▸ **DIRECTIONS**:
Extract from the entries below, exactly as given, only the lines from the line containing "137 102 111" to the line containing "73 170 109 108", both lines included.
= Beginning of Section =
In the data rows, 128 means zero.
Some points:
[134  73  63 173 140  98 142 135 151 151 136 130 101 111 141 171 120 147
 119 118 154  99 126 113  94 120 169 100 149 108 133  91  79  82 135 142
 142  79 162 117 116  98 143  95 124 109 167 117]
[118 128 192 146 123  92 151  99 156 141 152 104 170 158 122 171  53 146
  99 140 152 171 140 232 138 118 115  90 117 105 129 128  84 151  62 122
 109 114  61 141  73 138 177  53 128 108 121 136]
[160 133 159 134 158 135 101  88 105 123  93 162  98 120 159 147 128 152
 126  77 145  78 152 153  95  78 177  98  72 144 131 134 101 119 170  80
 138 161 113 200  93 122 131 155 180 139 123 142]
[ 56 123 194 136 108 123 102 141 129 104 125 154  62 125 176 137 122 142
 117 144 118 202 126  79 103 139 174 164 231 156 190 157 170 175 151 128
  99  76 111 107 107 102  99  90 112 155 128 171]
[123 122 169 165 170  92 177  85 146  87  88 161 124  85 116  72 127  94
 147 143 105 156 179 136 110 122 105  66 200 146 142 139 139 143  81 138
 118 141 143 168 123 115  88 167 131 134 148  75]
[144 118 114 123 117 121 117  85 168 132  86 150 139  59 127 173 154 147
  99  98  96 115  79 150 153 161 107  81 153 184 105  62 102  59 131 122
 152 110  99 117 123  78  43  79 118 113 109 134]
[ 76 101 107 121 134 141 136 132 139 103 120 130 124  97  88 139 144 175
 151  93 114 152 137 154 122 126 122 124 147 142  95 130 138 139 156 158
 115 121 149 107 137 150 138 148 109 158 113 133]
[181  81 167  81 153 136 100 107 129 103 133 110 165 123  94 128  87 159
  95 106 108 173 121  94 158 106 135 153 149 115 132 127 121 153 133 205
 133 129 132 157 131 125 161 146 140 138 145 204]
[153 103  83 154  67 165 127 190 124 154 142  91  88  95  90 120 121  74
 113 138  74 148 135 137 132 132 136 138 108 150 128 115 104 140 138 144
 151 141  79 154 107  85 129 134 144 114 121 137]
[152  88 157 143 112 106  79 140 106  92 135 196 123 117  85 125 121  74
 181 138 138  82 102 189 142  84 112 163 116  98 151 170 140 101 134 130
 140  89  61 135 116  72 135 141 182 148  78 164]
[ 75 123 175 113 166 106 128 161 116 111 147 140 109 102  69 149 167 147
 151  87 129 108 156 118 126 112 148 112 110 105  41 155 179 162 145 130
  91 113 120  87 103 114 133 139 143  62 146 132]
[153  83 135 162 142 128 118 102 156 137 121 141 159 116 113 113 134 120
 114  66 196  70 138 111 168 167 152 130 184  93 152  80 193 135 168 134
 164 134 162 131 125  82 170  67 165 198 161  82]
[115 158 166 149 118 145 102 143 157 129 186  99 124  91 107 161 147 104
  98 125  75  89 142 131 108 143 148  93 112  87 103 144 142 146 144 159
 148  68 142  85  70 112 154 132 150  80 108 106]
[114 161 138 160  94 124 145  89 184 147  87 171 138 130  78 102  82 106
 143 122 138 151 134 131  98 154 145 158 114 150 153 111  93 172 103 102
 142  95 106 118 155  83 136 156 123  97 180 120]
[141 169 111 113 105 155 119 131 140  89 142 124 121 104 156  93 110 153
 127 120 101  98 136 153 153 105 185 157 155 151 108 114 116  82 135 122
 155 150 135  94  55 161 122 107 119 165 112 112]
[118 174 120 175 106  97 128 158 174 110 121 131 179 127 114 168 143  76
 160 129 136 175 118 185 155  94 176 174 128 118 120 106 136 117  77 155
 133 110 132 131 131 145 114 161 140 169 117 118]
[122  81 104 129 147 135 125 158 134 195  83  55  83  65 101  72 114 146
 107 143 144 192 136 109 149 132 169 145 129 112 144 182 116 105 149 135
  87  68  54 158  74  96  84 107 143 130  94 109]
[ 98 155 131 116 206 129 202  58  65 127 154 129  88 109 107  88 149 136
 137 153 121 115 136 141 122 135 143 175  82 187 173  79 176  73 107 186
 149 106  91 129 122 135 158  91 191  86 141 137]
[137  53 109  92  96  53 109 131 149 116 137 171 110  89  92 156 118  96
 121 151 118 125 151 128 159  60  49 139 120 166 139 114 205  98  62  81
  69  98 125 110  91  85 132  89 142 148 110 141]
[143 111 145 182  92 202 146 139 129 103  76 164 183 107 108 166 214 219
 153 161 153 108 186  91 104  96 156  81 113 103 210 173 152  76  97 130
 150  84  68 166 138  81 100  96 138 121 138 113]
[159 133 149 132 141 102  91 135 122 150 128 211 149 141  43 149 162 136
 136 158 135 125 141 116  86 219 152 182 171 143 127 110 109 107 147 100
 133 166 106 136  81 145 141 108  93 131  79 120]
[135 106 129 100  96 110 143 144 135 161 106 118 166 139 135 143  82 127
 147 149 108  98 124 163  62 145 154 137 106 125 160 177 191 114 184 163
  96 232  98  78 135 147  69 123 142 123 187 111]
[202 128 160  96 162 117 190 107 138  68  70 182 113  72  97 136  55 129
 165 168  54 150 113  99  98 134 194 150 116 102 140 104 167 177 118 107
 166  99 110 105 119  65  80  95 152 145 150  54]
[169 173 126  82  93 127  39  91 102 168  99 121  53 107 178 144 129 173
 229 177 143 114 103 171 122 165  84 113 148  56 117  66 162 180 120 140
 111  66 118 158 137 171 103 118 144 119 150 135]
[182 121 213 168 112  80 107 166 126 146 127 128  68  99 102 100 102 123
 140 178  98 120 156 109  95  64 126 129 170 121  87 119  89  74 100 162
 129 144 133 111 149 107 159 103  99 111 157  65]
[ 90 152 138 168 133 116  98 144 105  84 134 117 149  76 130 122 153 166
 140 129  99 137 100 110 131 157  70 190 116 122 203 125 106 137 102 111
  92 147 164 164  63 104 137 110 128 108 159 134]
[ 93 154 138 155 115 136 104 134 109 145  90 133 134 105 105 133  86 163
  73 170 109 108  75 148 101  96 123  90 129 165 149 110 141 126 130 126
 106 110 162 116 200 147 152 147 228 208  91 148]
[154  85 160 181 157 124 100 157 162 135  81 137 139 111 154 118 150 132
 139  74  95 117 109 163 147 165 132 114 114 204 151 104 137 157 124 126
 138 164 104  96 201 124 122  49  87  80  83 151]
[138 160 102  90 135 129 133 149 132  21 126 144  88 120 124 171 144 146
 127  80 166 207 127 168  91 140  86 133 143 114 173 120  75 118 145 113
 116 141 131  75 146  80 130 106 186 107 126  32]
[131  97 171 113 149 169 147 125 139 133 100 144 134 171 135 168 136 121
 109 136 115 129 140  95 150 106 118 115 145 118  53 118  96 108  94  96
 121  99 122 124 119 184  77  99 150 142 144 134]
[103 103 120 110  82  53 146 169  81 142 123 174 129 104 146 198  82 158
 110  70  84  94 161 118 197  98 172 146 186 104 157  67 119 123 132 152
  82 111  63 161 139 152 151 134 142  74 149  59]
[149 142 135  89 126 129 166 134 139 141 110  70 119 144 110  75 136 120
  96 115  99  92 151 127 178 134 120 151 128  80 153 130 135 120 100 116
 114 109 147 114 171 148 104  95 150 134 151 112]
[137 113 226 121 179  74 194 186 122 150 146 105 133  11 111 185  98 149
 151 135 194  66 130 123 145 177  92 125 166 107 180  97  69 119 119 117
 163 137  77  49 114 103  70 180 120 161 125 184]
[162 122 157 112 112 114  81  89  80 111  64  94 220 120 147  94 162 100
 148 137 141 162 153 103 116 122  99 133 155 152 139 151  94  85 132 174
 140  83 129  51 108 141 136 145 135 104 157 126]
[158 105 155 144 160 136 164 148 216 142 121 160  78 147 160 133 210 185
 162 151 104  63 136 141 139 113  81 185 104 165 151 130  80 178 116 211
 100 115  51  71 102 131 132 175 194 199 144  91]
[147 155 120 120 134  86 171 150  97  91 133 131 117 146 148 137 147  99
 150 162 150 126 127 129 144 159 144  99 149  82 115 160 113 114 163 176
  97 161 143 170 167  61 134 111 137 164  78 154]
[131 173 145 154 166 144 143 119 102 167 143 138  59 146 131 190 112 144
 179 117 105 131 159 121 150 128 130 187 172 151 124 178 103  51  86 152
 137 126  95 123 200 100 200  78 139 135 149 147]
[145 124 173 119 158 140 110 197  96 180 181 202 158 107 152 127 124 113
 113 118 135 175 112 159 170  95 100 124  92 138 168 162 122 131 173 142
 178 105 157 169 138 148  75 119 121 129 165  63]
[182 115 133 135 173 124 119 173  40 160 112  69 154 131  99 183 172 128
  99 182 137 131 187 181  99 139 162 180 148 173 154  94 122 167 122  30
  98  74 109 110 141 107 148 151 141 166 122  97]
[107 150 170 153 175 125  92 112 119  84  90 122  83 140 180 143 119  29
 113 114 146  82 108  72 158 138 158 137 115 138 186 143 108 138 107 127
  85 138 111 121  97 139  79 131 135 112 103 118]
[107  99 105 118 122 148 112  84 115 108 180 114 114 141  63 131 108 147
 138 139  77 106 162 128 161 169 148  79 171 126 186 162  84 152  99 104
 152 147 143 132 140 152  91 145 165 116 134 133]
[178 138 164 124 104 123 187 163  97 121 139 103 172 180 119 134 105 139
 167  92  78 146  91  95 110 127 109 138 168 144 163  89 174  99 121 114
  96 106  99 149  97 132 150 161 154 105  49  98]
[121 115 130 165 106 103 130 168 124 178  44 123  81 100  85  96 119 115
 162  95 164 181 114 108 171 159 124 118 120 155 100 132 107  95 109 108
 122 172  98 159  88 122 150 189 196 131 159 144]
[158 120 138 173  88 161 172 188  86 113 132 102 152 120 129 153 105  93
 151  51 126  99 126 118  67 151 116 134 166 121 122  88 146 117  77 170
 113  85  95 144 120  90  66 106 161 150 162 155]
[126  73 125  99 141 150 132 131 116  96 164 117 115 149 146 132 137 158
 119 157 135 138  95 125  83 105 154 139 143 132  90  95 131 118 104 102
 139 176 111 157 142 125 111 156 124  98 163 148]
[ 99 203 120 123 150  69 157 190 128 134  85 143 150 143 145 105 123 171
 120 164 156 123 117 114 161 114 148 112 107 109 114 132 155 116 128 105
 141 102 144  92 134  92 131 121 137  86 134 154]
[231 129 126 159 104 141 189 135 134 116 125 117  99 107  80 208 132 141
 111 149 222  96  34 131 192 127 152 114 186 208 135 194 181 153  96 149
  85 108 157 118  69 159 121 120 149  74 150  97]
[132 181 134 182 172 161 119  94 148 173 166 146 159  97 134 163 123 119
 112 140  85 127 111  90 121 125  83  90 158 106 117 134 178 111 178 100
  61 136  66  87 133 106 179 165 175  93 143 107]
[155 144 132 107  97  61 136 135 117  68 190 153 109  94  96 104 142 120
  89  94 147 119  82  86 106 159 140  94  89 158 148 149 123 106 129 132
 121  68  41 124 175 195 134 132  85 206 189 144]
[150  89 139 117 110 128 174  66 136 183  99 148 110  88 145 179 134 105
 119  90 113 148 112 153  86 129 145 176  91  76 162 169 124  90 106 131
 100 105 194 101 146 133 142 180  78 119  88 144]
[149  89 176  83 120 125 164 159 144 152 134  91 143  82 143 130 189 120
 181 112 126 174  55 116 110  98 139  72 153 142 171  90 105 120 115 113
 156 139 107 141 147 114 144  90 180 103  83 103]
[133 153 153  87  84  82 131  94 133 139 108 103 153 143 101 200 157 104
 100 144 113 127 147  67 147 111 128 120 101 165  85 134  81 145 162 106
  82 148 116 125 124  66  96  98 132 148 167 131]
[138  87  80 142 154 124 134 137 139 119 146 118 161 120 129 114  97  78
 192 131 154 133 166 181 119  78 119 139 171 144 141 145 126 111 137  94
  80 116 103 105 124 126 103  80 162 127 151 161]
[122 154 131 141 102 124 154  99  62 168 128 165 123 133 146 185 125 152
  78 161  93 132 136 148 153 127  66 135 144 199 117 134 135 110 133 170
 159 124 129 129  94  37  85 140 135 141 163 125]
[113 104 140  69 132 109 136 144 170 140 110 105 124 119 184 183 127  77
 123 162 144 122 167 132  81 160 139 122 140 181 151 148 177 112 114 141
 227 108  87 142  90 121 196 132 199 117 166 124]
[118 109 143 157 144 168 117  83 105 149 160 108 145 108 107 143 156 133
 150  77 178 158  58 105 133 107 158 143 101 119 119  95 154 163  86 136
 143 140 119  91 142  51 126  63 127 179 165  93]
[103 158 160 146 157 127 163 126 118 110  67  81 100  95 107 142 170  89
 120 111  89 104  95 177 119  85  91 131 185 102 134 166 171 123 142  67
 165 127  95 161 114 110 147 149  61 146 187 102]
[141 100 205 170 134  93 144 109 151  74 106  91 129 130 168 120  82 180
  90 145 119 150 149 177 122 173 100 127 120 125 117 147 150 112 137 136
 103 125  94 159 101  90 147 113 110 156 127  98]
There is one direction along which these points spread out most. Where along it does each point below lie, from 0 to 99? The average is 50, and the first point in the table lies past the average. One standard deviation of the points above along it is 16.
[159 143 109 133 181  80 125 143 177 155 197 111 147 123 155 145 102 156
 208  89 107 140 139  92 125 139 112 120  93 186 132 153 131 105 163  88
 137  64 168 171 113 114 107 115 112 172 153 108] >> 55
[144 148 183 150 117 151 117 128 152  89 107  80  73 120  70 189  78 147
 114 112 184 144 203  88 110  77  70 170 107 151 158  78 164  97 177 151
 152 119 124 145 160 143  72 129 129 117  87  94] >> 52
[ 97 112 104 163 135 106 161 103  95 180 147 156 134 130 146 132 133 119
  97 156 161 146 126  89  74 119  91 132 125  83 124 107 131 136 110 150
 127 159 113 132  74 171 109 103 115 169  86  84] >> 46
[139 185 151  39 160 183 105 174 201 158 155 161 146 106 113  99 138 130
  83 135 172 101 142 134  89 134 132 154 166 140 150  96 129 104  80 120
  65 136 123 176 129  71 123 153  90 124 135 138] >> 48
[157  92 131 162 115  99 114 167 130 116 137 119  95 178 132 119 150 127
  96 155 120 131 136 132 119 185  96 124 102 107 122 137 160 111  88 119
 152 123 159 119 160 129  98 119 142 105 137 127] >> 47
[ 91 115 100  98 171 171 124 172 146  94  46 129 185  61 115 198  88 105
 154 201 115  97 112  96 103 167  90 151 115 135 111 167 113 123 126 171
 131 118 107 172 143 168 152  83 121 129 146  93] >> 48
[184 118 106 102 211 134  70 177  85 124  91 137 108 150 105 184  82 145
 126  98  96 167 110 115 138 140 138  35 104 110 158 106 146  72  48 157
 124 135  89  54  75  87 138 138 107 187 163 103] >> 59
[133  80 117 142 164 169 150 128 131 108 136 147 122 164 138 105 118  91
 130 168 146 141 110 141 167 135 126 114 130 139 123  69 125 114 196 132
 124  81  99 115 130 108 140 174  82  94 137 126] >> 47
[143 138 108 115 121 150 148 166  66 140  83 148 128 139 129  87  94 137
 128  91 152  71 141 116  69 108  85  95 125 167 126 161  91 199 113 136
 137 114 145 118  94 107 168  96  93 120 107 125] >> 49
[ 80  97 193 148 111  78  75 128 136 113 118  77 116 148  91 135  86 148
 161 184 145  64  92 123 105  90 156 112 137 153 173 103  95  73 123 160
  89 118 125 133 122  87 142 143  77 122 173  57] >> 44
[184 180  84 140 203  57 105 120 149 159  95 114 118 151  72 158 171 130
 110 118 106 139 146 142 100  63 111 109 163 122 201 110 128 158 152 220
 149 127  84 134  99 130 112 112 128 126 149 183] >> 43
[183 112  93 187 130 117 123 139 143  88 136 128 134  73 178 129  94 152
  98 155 143 112 101  71 124  84 102 172 134 106 122 142 100 152 109  94
 173 156  93  96 134 135 138 155 133 116 151 167] >> 51
[130 139 139 125  65 183 194 149 134 110 124 125  96 120 134 156 130 127
 187 166 133 160 195 113 199 116 134  78  78 126 186  66 154 130 145 119
 127 164 131  89  95 142 177 127  68 167 130 168] >> 48
[143 137  99 125 117  98 108 108 112 126 168  85 148  72 154 122 129 138
 142 136 165 142 188 124 166 142 143 127 125 167 102 146 172 162  69 155
 138 140  66 144 175 101 116 181 102 126  65  78] >> 45
[ 91 122  99  93 125 117 144 112 142 149 104 112 133 207 111 133 121 141
 147 117 137  95  89 114 138 121  73 139 143 112 136 156 115 131 123 112
 187 121  97 119 123  96 105 153 108 132  83  98] >> 48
= End of Section =
▸ **TASK ANSWER**:
 140 129  99 137 100 110 131 157  70 190 116 122 203 125 106 137 102 111
  92 147 164 164  63 104 137 110 128 108 159 134]
[ 93 154 138 155 115 136 104 134 109 145  90 133 134 105 105 133  86 163
  73 170 109 108  75 148 101  96 123  90 129 165 149 110 141 126 130 126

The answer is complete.